* _What you should do_
Each line below needs to be repeated precisely as it is.

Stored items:
=====

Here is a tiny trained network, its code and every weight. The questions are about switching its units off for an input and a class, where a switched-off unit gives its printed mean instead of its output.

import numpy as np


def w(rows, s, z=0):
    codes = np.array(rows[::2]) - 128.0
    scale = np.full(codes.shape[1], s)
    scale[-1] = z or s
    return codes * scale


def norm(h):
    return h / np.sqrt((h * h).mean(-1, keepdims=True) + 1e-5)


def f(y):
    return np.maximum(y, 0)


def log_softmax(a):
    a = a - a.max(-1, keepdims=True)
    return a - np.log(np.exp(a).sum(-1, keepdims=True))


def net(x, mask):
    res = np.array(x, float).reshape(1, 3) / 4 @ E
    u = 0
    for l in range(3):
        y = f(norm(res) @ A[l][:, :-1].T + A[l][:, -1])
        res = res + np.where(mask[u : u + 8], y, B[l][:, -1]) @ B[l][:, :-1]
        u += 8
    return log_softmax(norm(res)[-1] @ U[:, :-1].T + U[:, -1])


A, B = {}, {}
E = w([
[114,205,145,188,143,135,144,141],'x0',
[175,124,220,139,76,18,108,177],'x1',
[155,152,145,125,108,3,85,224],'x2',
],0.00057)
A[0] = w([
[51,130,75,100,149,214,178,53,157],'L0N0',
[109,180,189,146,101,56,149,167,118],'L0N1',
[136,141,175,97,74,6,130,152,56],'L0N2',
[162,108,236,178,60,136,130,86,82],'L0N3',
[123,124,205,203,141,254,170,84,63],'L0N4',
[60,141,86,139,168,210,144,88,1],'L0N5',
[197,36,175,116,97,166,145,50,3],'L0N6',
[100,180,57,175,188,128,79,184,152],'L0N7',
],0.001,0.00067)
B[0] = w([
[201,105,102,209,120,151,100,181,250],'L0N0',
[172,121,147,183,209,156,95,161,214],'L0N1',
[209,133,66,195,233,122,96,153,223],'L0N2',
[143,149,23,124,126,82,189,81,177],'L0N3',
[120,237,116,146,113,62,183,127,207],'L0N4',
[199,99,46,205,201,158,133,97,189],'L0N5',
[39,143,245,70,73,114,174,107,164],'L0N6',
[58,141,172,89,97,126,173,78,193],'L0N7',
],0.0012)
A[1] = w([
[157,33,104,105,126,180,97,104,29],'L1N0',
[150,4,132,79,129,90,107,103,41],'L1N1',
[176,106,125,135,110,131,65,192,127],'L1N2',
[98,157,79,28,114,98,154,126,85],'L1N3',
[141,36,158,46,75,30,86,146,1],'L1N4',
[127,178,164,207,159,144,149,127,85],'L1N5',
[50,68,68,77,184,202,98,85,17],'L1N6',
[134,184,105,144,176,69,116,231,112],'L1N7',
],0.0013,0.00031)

=====

* _Task output_
Here is a tiny trained network, its code and every weight. The questions are about switching its units off for an input and a class, where a switched-off unit gives its printed mean instead of its output.

import numpy as np


def w(rows, s, z=0):
    codes = np.array(rows[::2]) - 128.0
    scale = np.full(codes.shape[1], s)
    scale[-1] = z or s
    return codes * scale


def norm(h):
    return h / np.sqrt((h * h).mean(-1, keepdims=True) + 1e-5)


def f(y):
    return np.maximum(y, 0)


def log_softmax(a):
    a = a - a.max(-1, keepdims=True)
    return a - np.log(np.exp(a).sum(-1, keepdims=True))


def net(x, mask):
    res = np.array(x, float).reshape(1, 3) / 4 @ E
    u = 0
    for l in range(3):
        y = f(norm(res) @ A[l][:, :-1].T + A[l][:, -1])
        res = res + np.where(mask[u : u + 8], y, B[l][:, -1]) @ B[l][:, :-1]
        u += 8
    return log_softmax(norm(res)[-1] @ U[:, :-1].T + U[:, -1])


A, B = {}, {}
E = w([
[114,205,145,188,143,135,144,141],'x0',
[175,124,220,139,76,18,108,177],'x1',
[155,152,145,125,108,3,85,224],'x2',
],0.00057)
A[0] = w([
[51,130,75,100,149,214,178,53,157],'L0N0',
[109,180,189,146,101,56,149,167,118],'L0N1',
[136,141,175,97,74,6,130,152,56],'L0N2',
[162,108,236,178,60,136,130,86,82],'L0N3',
[123,124,205,203,141,254,170,84,63],'L0N4',
[60,141,86,139,168,210,144,88,1],'L0N5',
[197,36,175,116,97,166,145,50,3],'L0N6',
[100,180,57,175,188,128,79,184,152],'L0N7',
],0.001,0.00067)
B[0] = w([
[201,105,102,209,120,151,100,181,250],'L0N0',
[172,121,147,183,209,156,95,161,214],'L0N1',
[209,133,66,195,233,122,96,153,223],'L0N2',
[143,149,23,124,126,82,189,81,177],'L0N3',
[120,237,116,146,113,62,183,127,207],'L0N4',
[199,99,46,205,201,158,133,97,189],'L0N5',
[39,143,245,70,73,114,174,107,164],'L0N6',
[58,141,172,89,97,126,173,78,193],'L0N7',
],0.0012)
A[1] = w([
[157,33,104,105,126,180,97,104,29],'L1N0',
[150,4,132,79,129,90,107,103,41],'L1N1',
[176,106,125,135,110,131,65,192,127],'L1N2',
[98,157,79,28,114,98,154,126,85],'L1N3',
[141,36,158,46,75,30,86,146,1],'L1N4',
[127,178,164,207,159,144,149,127,85],'L1N5',
[50,68,68,77,184,202,98,85,17],'L1N6',
[134,184,105,144,176,69,116,231,112],'L1N7',
],0.0013,0.00031)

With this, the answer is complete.